Given records below:

The rows are grouped in 4 ways, from coarse to fine. Each group lies inside one group of the grouping before and may be the whole of it. The rows also spread widely along 9 directions, which tell nothing about the answers.
(in the rows, 128 means zero)
Some rows, each with its group in each grouping after it:
[124 131 129 131 139 115 105 109 140 124 132 117 142 112 116 145  97 131
 106 108  77 131  88 121 143 117 133] => j_610 j_406 levu sezun
[115 152 142 152 152 130 110 131 128 127 137 128 135 132 135 143 132 130
 138 121 104 121 127 127 143 117 141] => j_843 j_70 futok bis
[125  82 132 149 139 180 134 135 131 101  95 122 135 117 141 133 135  82
 137 116 111 139 129 118 139 142 162] => j_843 j_932 zati pek
[108 188 149 193 139 183 145 131  89 117 123 138 121 170 178 130 189 132
 162 113 120  97 157 124 121 109 113] => j_843 j_70 Sali nofik
[119 148 134 126 132 131 112 111 115 127 127 128 132 110 142 142 129 131
 115 129  70 116  79 130 155 134  97] => j_843 j_932 fami mulek
[111  91 139 131 100 171 123 163 132 129 141 102 102 108 128 153  92 127
 148 148 137 127 122 155 121 123 145] => j_843 j_70 Vozu Zisa
[107 120 162 105 159 121  74 176 141 141 102 132 141  77 115 172 113 147
 136 123 133 125 104 165 149 130 241] => j_610 j_406 Kufal funim
[142  50 120 123 113 138 128 125 151 101 167 104 115 105  88 130  52  90
 131 154 102 143 110 136 118 132 135] => j_610 j_406 kebip zom
[115 181 112 119 117 104  80 182  59 133 142 167 104  91 136 134 126 124
 144 125  70 119  30 102 172 139 108] => j_843 j_804 gugu buv
[135  80 126 142 133 136 142 127 157 115 164  98 124 122 105 130  67 103
 133 147 124 142 158 150 119 128 129] => j_843 j_932 fami Riba
[129 109 119 126 136 121 114 132 133 127 122 121 138 125 116 126 119  96
 132 113 116 138 116 117 144 135 147] => j_843 j_932 zati buz
[122 145 143 115 123 132 106 128 109 138 105 136 132 122 136 133 158 131
 140 118 125 109  99 133 131 137 154] => j_610 j_545 Gib Roteb
[122 132 152  97 110 132 128 103 144 156 131  99 132 131 135 146 131 161
 124 150 146 100 141 182 121 131 116] => j_843 j_932 robig sav
[125 125 130 168 131 167 136  79 127  98 159 113 121 154 144 123 133 101
 125 132  55 114 108 105 136 116  64] => j_843 j_70 Vozu muli
[119 150 160  84 115 112 107 119 131 170 129 117 135 136 127 146 150 175
 143 151 174  84 141 192 108 128 155] => j_610 j_406 kebip zom
[116 122 162 109  97 175 139 111 126 138 135 106 110 120 155 155 136 158
 136 174 132  90 130 186 110 134 102] => j_843 j_70 Sali nofik
[130 148 157 155 150 161 141  66 130 115 119 127 150 180 152 117 197 114
 139 122 120  91 164 137 112 121 126] => j_610 j_406 Kufal funim
[117 132 131 141 118 129 115 105 143 140 139 103 132 151 116 135 119 137
 122 105 113 116 119 130 125 104 120] => j_610 j_406 kebip zom
[146 111 106 147 152 100 116 130 133 111 133 133 146 143  95 111 114  72
 136  95 119 153 133  90 130 126 172] => j_610 j_406 Kufal funim
[155 158  88 123 133  83 139 163  90 126 105 150 148  83 127 141  91 116
 113 107 119 166 106 108 138 152 139] => j_843 j_932 robig sav
[132 137 122 119 102 131 130 154  96 128 129 134 118 111 129 136 109 128
 144 136 139 124 109 140 111 136 135] => j_610 j_406 levu sezun
[105 122 140 164 116 173 128 137 137 122 117 105 123 121 134 157 106 137
 120 101 106 128 113 136 125 103 139] => j_610 j_406 Kufal funim
[123 155 126 134 121 129 119 201  81 127 152 146 103  96 135 147  99 134
 166 155 140 127 117 146 124 136 148] => j_843 j_70 Vozu muli
[125 117 120 119 136 127 125 141 145 144  70 110 160  90 134 165 109 133
  99  91 132 155 122 135 141 138 177] => j_843 j_932 zati buz
[130 138 120 123 114 122 120 128 115 133 109 128 136 118 126 142 124 125
 118 107 117 131  97 123 127 129 137] => j_610 j_406 Kufal funim
[136 140 138 143 148 123 136 119 135 126 137 124 146 149 124 125 129 125
 145 125 152 119 175 146 104 122 162] => j_610 j_406 levu sezun
[115 101 131 171  95 194 144 139 111  99 150 113  97 136 133 130 103 107
 150 131 101 119 111 127 113 112 103] => j_610 j_406 kebip zom

New rows, each followed by its group in each grouping:
[119  96 136 111 119 162 122 138 131 124  92 115 131  73 143 165 106 126
 110 134  97 137  86 149 145 148 145] => j_843 j_932 fami mulek
[142 149  86 126  99 111 140 162  89 135  97 135 131  85 136 155  92 126
 107 102 118 163  90 104 128 143 121] => j_843 j_70 Sali nofik
[107 120 164 165 169 163 104 159 137 118 111 131 136 137 128 132 154 112
 169 105 143 118 158 137 131 118 228] => j_610 j_545 Gib Roteb
[136 134 135 152 162 157 142 110 122 109  96 139 153 129 161 133 167 103
 127 117 107 126 153 124 135 142 152] => j_843 j_804 gugu buv
[104 121 144 154 159 130  98  97 177 140 139  91 146 162 113 132 129 123
 121  91  98 119 137 124 155  98 141] => j_843 j_932 zati buz
[122 147 153 127 138 144 109 133  97 112 142 149 122 122 139 128 146 123
 158 151 104  96 103 143 131 134 141] => j_610 j_406 levu sezun
[128  79 111 122 101 124 138 138 178 157 115  71 138 133  98 145  76 124
 115  96 179 158 168 144 114 117 164] => j_843 j_932 robig sav
[110 161 128 163 140 138 109 135 118 131 127 124 131 138 141 143 136 130
 131  97  95 126 109 108 147 107 129] => j_843 j_70 Vozu Zisa
[139 133 111 122 133 117 120 150 105 126 117 144 133 107 132 131 125 103
 132 122 114 139 110 116 141 147 145] => j_843 j_804 gugu buv
[140 109  92 134 135  92 111 144 138 130 121 121 144 120  99 134  91  87
 121  90 118 170 115  84 144 129 161] => j_843 j_70 futok bis
[110 124 138 164 125 168 133 148 124 125 135 113 116 151 137 126 135 111
 158 120 138 120 152 136 125 116 136] => j_843 j_932 fami mulek
[116 137 102 167  89 150 149 155 117 138 133 101 111 143 131 133  97 124
 132  96 137 143 132 118 118 109  95] => j_843 j_932 fami mulek
[171 217  94 120 124  67 150 128  42 119 140 186 139 120 140 110 141 120
 134 140 116 124 103 110 109 156  80] => j_610 j_406 Kufal funim
[141 167 127  88 124  83 124 106 117 161 130 128 147 135 130 128 145 147
 127 141 152 107 136 158 122 145 111] => j_843 j_932 zati buz
[132 167 127 168 158 118 138 161 105 111 159 140 130 113 131 135  91 132
 142 131 108 135 144 136 134 124 131] => j_843 j_932 robig sav
[147 117 119 132 136 100 130 110 147 132 139 114 144 143  99 116 109 109
 130 111 141 138 153 124 111 128 151] => j_610 j_545 Gib Roteb
[146 156 101 140 121 115 145 135  91 119 128 141 130 112 138 135 112 116
 123 123 105 143 111 107 125 139 102] => j_843 j_70 Sali nofik
[129 134 142 135 125 130 130 116 131 128 152 118 127 142 120 131 120 132
 139 138 133 110 143 153 109 119 129] => j_610 j_406 Kufal funim
[ 95 166 169 125 152 133  87 130 131 151 131 123 133 127 142 150 153 166
 138 130 107  89 110 164 157 117 143] => j_843 j_932 zati pek
[ 91 127 141 149 113 184 113 181 108 132  93 121 112 107 154 157 133 129
 147 107 125 125 101 138 145 123 160] => j_843 j_932 fami Riba
[162 131 116 147 136 135 162 118  92  90 139 153 135 141 136 102 137  80
 156 145 130 127 156 118  97 149 127] => j_610 j_406 levu sezun
[141 170 112 158 149  99 128 148 100 112 141 147 138  90 122 140  79 134
 116 109  81 148  97 111 134 128 129] => j_610 j_545 Gib Roteb
[135  85 158  98 155 129 122 117 165 129 128 109 147 107 117 145 112 124
 132 161 143 122 162 180 129 147 184] => j_843 j_932 robig sav
[140 173 108 106 113 103 126 128  86 141 101 144 139  95 149 151 132 140
 107 120 103 132  80 118 137 148 105] => j_843 j_70 Sali nofik
[120 120 138 119 123 142 135 110 153 144 105  96 145 100 139 165 102 158
  95 122 116 129 125 163 132 129 123] => j_843 j_932 zati pek
[119 143 124 167 167 122 117 149 137 128 116 123 150 130 124 137 117 117
 129  84 117 146 144 112 148 116 170] => j_843 j_932 zati pek
[108 118 116 110 113 123 101 163 145 173  58 102 149 117 124 158 132 134
 116  65 169 149 119 125 145 127 197] => j_843 j_932 zati pek
[134 143 112 148 133 119 126 133 115 124 113 131 143 140 123 124 129 106
 134  90 129 139 128 103 123 122 155] => j_610 j_406 levu sezun
[123 137 130 128 141  98 108 109 146 145 160 109 134 143 109 127 109 129
 126 125 112 120 129 138 140 118 114] => j_843 j_932 fami Riba
[116 124 149 115 126 118 104 124 146 147 169 105 117 134 111 140 109 143
 142 153 128 106 131 161 130 118 130] => j_843 j_70 Sali nofik
[123 110 124 144 137 127 114 155 131 126 147 121 123 142 108 116 114  94
 159 120 138 133 142 122 136 125 157] => j_843 j_932 zati pek
[152 102 125  79 124 102 129 148 128 141 138 130 131  97 116 134 104 118
 142 171 168 130 152 172 113 163 164] => j_843 j_804 gugu buv
[107 146 156 132 103 172 135 119 123 133 132 108 115 100 162 174 111 176
 114 154  96 104 102 172 126 121  84] => j_843 j_70 futok bis
[118 147 129 165 128 153 142 114 127 130 124 111 133 157 146 129 143 124
 131 106 120 121 147 127 126 115 106] => j_843 j_932 fami mulek
[124 125 125 120 111 132 113 161 109 133 103 132 127 106 124 146 121 120
 135 112 137 133 100 131 126 133 169] => j_610 j_406 Kufal funim
[134  99 128  93 125  99 112 166 134 141 156 119 119  96  98 137  73 121
 148 163 156 135 134 168 126 147 162] => j_843 j_932 fami Riba
[ 74 119 158 229 159 205 104 146 157 104 146  98 114 166 135 144 127 110
 154  81  77 124 138 102 157  71 154] => j_843 j_70 futok bis
[ 99 145 138 186 124 175 131 161 113 130 136 116 110 180 142 116 158 110
 177 103 154 114 166 125 123 103 139] => j_843 j_932 fami mulek
[124 134 138 111 109 131 116 121 123 139 116 119 129 103 130 147 119 147
 118 126 113 117  92 147 126 134 130] => j_610 j_545 Gib Roteb
[154 121 120 127 137 105 136  82 131 112 158 125 142 136 111 117 107 108
 120 141  95 123 126 127 117 133 102] => j_610 j_406 kebip zom
[126  99 146 118 151 118  97 120 152 124 181 117 120 126 104 124 103 110
 144 161  98 112 126 150 146 130 138] => j_843 j_804 gugu buv
[132 119 126 144 143 110 102 129 127 117 158 131 125 148  97 103 122  88
 155 115 111 126 118 102 134 123 153] => j_610 j_545 Gib Roteb
[114 113 129 136  94 178 128 112 123 131  82 109 130 153 146 132 168 108
 133  90 132 117 112 113 119 120 139] => j_610 j_406 levu sezun
[124 115 120 127 126 129 112 153 117 134 116 128 129 146 120 115 147  88
 159 111 152 129 132 115 135 136 163] => j_843 j_932 zati buz
[133  98 115  98 107 113 116  79 154 147 122  95 141 147 112 122 130 105
 109 113 115 126 106 120 138 133 101] => j_843 j_932 zati buz
[114 156 133 119 113 131 101 147  95 138 135 135 114 113 142 144 134 137
 141 137 103 111  78 131 144 130 116] => j_843 j_70 Vozu Zisa
[154 166 116 107 127  74 156  90 147 169 123 104 166 151 124 133 125 158
 106 118 180 128 191 161 101 132 117] => j_843 j_932 robig sav
[114 135 156 140 138 155 124 108 133 130 142 116 128 158 141 123 158 127
 151 140 128  94 151 153 129 123 120] => j_843 j_932 zati pek
[138  83 109 145 109 149 148 108 139 107 151 101 121 132 116 119  87  85
 123 129  97 142 121 115 126 130  86] => j_843 j_932 zati buz
[124 145 148 143 154 125 117 112 141 133 132 121 147 160 125 126 149 128
 146 114 143 108 164 142 118 114 168] => j_610 j_406 levu sezun
[128 150 140 136 140 124 129 124 117 131 155 129 129 147 132 119 138 127
 152 145 133 106 151 149 125 130 116] => j_843 j_932 zati pek
[110 165 145 147 161 112 100 129 132 143 146 125 138 153 126 127 145 134
 147 117 120 108 142 139 146 114 144] => j_843 j_932 fami mulek
[134 133 123 145 125 129 162 118 156 144 116  91 150 131 132 151  95 150
 106 107 155 143 182 156 109 118 132] => j_843 j_932 robig sav
[121 101 101 216 128 168 140 121 134  92 157 104 112 181 115 105 111  58
 143  78  79 151 134  56 136  94 101] => j_843 j_70 Sali nofik
[125 134 145 122 132 132 108 132 114 126 126 137 128 116 127 131 138 125
 144 131 113 111 103 137 131 137 153] => j_610 j_545 Gib Roteb
[137 125 123  86 119  95 110 148 122 147 145 128 125  88 116 145  91 137
 125 156 127 127 107 159 135 149 136] => j_843 j_804 gugu buv
[126 117 141 121 125 135 123 132 137 127 135 114 131 103 122 151  90 142
 126 139 124 124 123 160 117 126 152] => j_610 j_406 levu sezun
[ 95 110 144 139 102 171 114 175 126 134 139 103 100 105 131 155  91 141
 146 134 124 120 104 159 136 116 133] => j_843 j_932 zati buz
[117 179 139 116 121 112 118 115 132 175  86 112 158 135 142 161 151 185
 109  91 157 110 136 158 117 114 153] => j_610 j_406 kebip zom
[117 125 142 146 158 143 110 167 115 108 135 139 126  98 132 141 110 113
 150 136 100 128 112 137 151 134 164] => j_843 j_932 zati buz
[122  84 143 151 171 135  96 113 149 100 175 123 124 166  99  94 135  58
 169 139  94 116 140 111 152 125 153] => j_843 j_932 fami Riba
[138  89 140 153 168 121 136  68 204 125 143  82 167 155  97 137  93 123
 104 108 121 135 190 146 113 104 163] => j_610 j_406 kebip zom
[ 91 124 151 144 127 178 109 199 120 140  84 120 122  96 149 167 127 143
 150 106 150 129 123 155 143 124 200] => j_843 j_932 zati pek
[135 152 115 147 132 128 143 136 112 123 131 131 133  98 144 149  97 136
 109 123  92 139 117 131 134 132 106] => j_843 j_804 gugu buv
[105 151 148 161 134 170 129 108 125 130 117 114 131 158 157 133 168 130
 137 112 110 103 136 136 136 114 112] => j_843 j_932 fami mulek
[122  97 116 128 104 113 103 131 142 135 180  99 105 158  85 107  94  93
 150 124 118 127 111 114 142 114 109] => j_843 j_932 robig sav
[121 115 147 162 154 182 142 137 124 103 104 129 138 119 155 139 143 107
 143 125 117 126 150 139 133 136 161] => j_843 j_932 zati pek
[123  93 164  89 136 116  87 113 154 133 177 113 121 132  94 124 113 123
 158 174 130  93 126 173 126 130 163] => j_610 j_406 levu sezun
[113 165 150 125 136 133 126 114 135 150 116 111 144 107 152 166 123 179
 105 130 111 111 124 173 135 124 115] => j_843 j_932 fami mulek
[112 145 136 159 133 147 135 126 140 139 120 104 138 140 140 143 125 143
 124 102 128 124 149 141 130 111 126] => j_843 j_932 zati pek
[128 125 124 139 141 126 113 137 124 121 128 131 134 129 124 133 127 101
 141 119 113 136 121 110 141 130 151] => j_843 j_70 futok bis
[118  91 162 113 126 133 110  87 177 132 193  86 115 135 105 141  88 140
 131 178 103 101 133 175 128 116 101] => j_843 j_70 futok bis
[147 130  99 128  99 161 172 121  91 114  65 133 142  87 171 150 129 112
  97 114 105 152  98 117 122 160  95] => j_843 j_932 fami mulek
[102  89 165 204 180 216 125 128 152  73 122 118 132 119 152 153 125  93
 140 120  58 132 136 118 153 112 171] => j_843 j_70 futok bis
[125 143 125 173 135 106 130 124 158 140 175  96 130 158  94 124  78 141
 130  97 133 134 165 130 111  91 128] => j_610 j_545 Gib Roteb
[130 168 139 120 125 124 123 118 100 133 125 140 135 129 144 134 149 143
 137 133 124 103 116 144 118 132 126] => j_610 j_406 levu sezun
[135 172 130 103 125  96 124 160  91 144 149 145 124  95 133 140 106 155
 142 162 139 115 117 167 126 148 117] => j_843 j_932 zati pek
[156 182 118 107 137  94 147  95  91 138 112 151 157 140 153 116 174 124
 128 135 136 111 140 134 119 157  99] => j_843 j_932 zati buz
[127  83 115 127 101 159 141 140 135 124 103 103 126 104 129 145  96 106
 120 118 127 147 116 132 127 138 134] => j_843 j_932 zati buz
[120 118 132 150 137 158 123 118 131 118 109 118 134 129 141 143 139 110
 125 109  96 131 118 113 141 125 141] => j_843 j_70 Sali nofik
[104 146 161 105 111 148 105 122 109 142 151 123 106 123 146 139 144 152
 147 168 107  81  92 173 140 133  93] => j_843 j_932 fami Riba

End of Given records.

Your instructions >>
Where a line in the records above includes the string "mulek", show it.

Reply to the exercise >>
 115 129  70 116  79 130 155 134  97] => j_843 j_932 fami mulek
 110 134  97 137  86 149 145 148 145] => j_843 j_932 fami mulek
 158 120 138 120 152 136 125 116 136] => j_843 j_932 fami mulek
 132  96 137 143 132 118 118 109  95] => j_843 j_932 fami mulek
 131 106 120 121 147 127 126 115 106] => j_843 j_932 fami mulek
 177 103 154 114 166 125 123 103 139] => j_843 j_932 fami mulek
 147 117 120 108 142 139 146 114 144] => j_843 j_932 fami mulek
 137 112 110 103 136 136 136 114 112] => j_843 j_932 fami mulek
 105 130 111 111 124 173 135 124 115] => j_843 j_932 fami mulek
  97 114 105 152  98 117 122 160  95] => j_843 j_932 fami mulek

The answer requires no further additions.